What to work on - Please write out all of the entries exactly as they appear.

[[ Available data open ]]

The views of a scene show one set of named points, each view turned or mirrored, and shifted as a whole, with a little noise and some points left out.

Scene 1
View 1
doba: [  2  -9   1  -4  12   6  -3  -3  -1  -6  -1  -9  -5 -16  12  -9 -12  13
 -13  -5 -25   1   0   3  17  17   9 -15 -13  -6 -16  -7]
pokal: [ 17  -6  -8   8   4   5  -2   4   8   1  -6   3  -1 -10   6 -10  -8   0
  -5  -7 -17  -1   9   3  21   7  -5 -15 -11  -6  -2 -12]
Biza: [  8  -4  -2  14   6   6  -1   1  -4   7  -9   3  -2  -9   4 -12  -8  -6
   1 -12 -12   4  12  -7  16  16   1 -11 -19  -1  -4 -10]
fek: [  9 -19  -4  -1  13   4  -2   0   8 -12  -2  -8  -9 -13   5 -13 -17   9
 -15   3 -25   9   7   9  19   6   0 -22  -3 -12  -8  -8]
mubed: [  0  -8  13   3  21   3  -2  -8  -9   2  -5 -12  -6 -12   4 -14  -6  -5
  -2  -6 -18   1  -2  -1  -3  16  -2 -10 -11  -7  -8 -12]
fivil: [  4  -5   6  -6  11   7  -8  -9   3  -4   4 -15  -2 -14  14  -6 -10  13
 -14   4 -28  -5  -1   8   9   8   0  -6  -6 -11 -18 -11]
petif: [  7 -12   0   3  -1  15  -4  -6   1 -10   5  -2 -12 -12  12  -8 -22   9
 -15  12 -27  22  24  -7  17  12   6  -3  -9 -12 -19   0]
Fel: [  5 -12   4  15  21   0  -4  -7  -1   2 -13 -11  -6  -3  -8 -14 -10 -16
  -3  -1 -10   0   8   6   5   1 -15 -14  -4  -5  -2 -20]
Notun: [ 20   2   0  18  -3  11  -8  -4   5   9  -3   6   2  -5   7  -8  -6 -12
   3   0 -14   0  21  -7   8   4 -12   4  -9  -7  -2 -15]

[[ Available data closed ]]

Problem solution -
The views of a scene show one set of named points, each view turned or mirrored, and shifted as a whole, with a little noise and some points left out.

Scene 1
View 1
doba: [  2  -9   1  -4  12   6  -3  -3  -1  -6  -1  -9  -5 -16  12  -9 -12  13
 -13  -5 -25   1   0   3  17  17   9 -15 -13  -6 -16  -7]
pokal: [ 17  -6  -8   8   4   5  -2   4   8   1  -6   3  -1 -10   6 -10  -8   0
  -5  -7 -17  -1   9   3  21   7  -5 -15 -11  -6  -2 -12]
Biza: [  8  -4  -2  14   6   6  -1   1  -4   7  -9   3  -2  -9   4 -12  -8  -6
   1 -12 -12   4  12  -7  16  16   1 -11 -19  -1  -4 -10]
fek: [  9 -19  -4  -1  13   4  -2   0   8 -12  -2  -8  -9 -13   5 -13 -17   9
 -15   3 -25   9   7   9  19   6   0 -22  -3 -12  -8  -8]
mubed: [  0  -8  13   3  21   3  -2  -8  -9   2  -5 -12  -6 -12   4 -14  -6  -5
  -2  -6 -18   1  -2  -1  -3  16  -2 -10 -11  -7  -8 -12]
fivil: [  4  -5   6  -6  11   7  -8  -9   3  -4   4 -15  -2 -14  14  -6 -10  13
 -14   4 -28  -5  -1   8   9   8   0  -6  -6 -11 -18 -11]
petif: [  7 -12   0   3  -1  15  -4  -6   1 -10   5  -2 -12 -12  12  -8 -22   9
 -15  12 -27  22  24  -7  17  12   6  -3  -9 -12 -19   0]
Fel: [  5 -12   4  15  21   0  -4  -7  -1   2 -13 -11  -6  -3  -8 -14 -10 -16
  -3  -1 -10   0   8   6   5   1 -15 -14  -4  -5  -2 -20]
Notun: [ 20   2   0  18  -3  11  -8  -4   5   9  -3   6   2  -5   7  -8  -6 -12
   3   0 -14   0  21  -7   8   4 -12   4  -9  -7  -2 -15]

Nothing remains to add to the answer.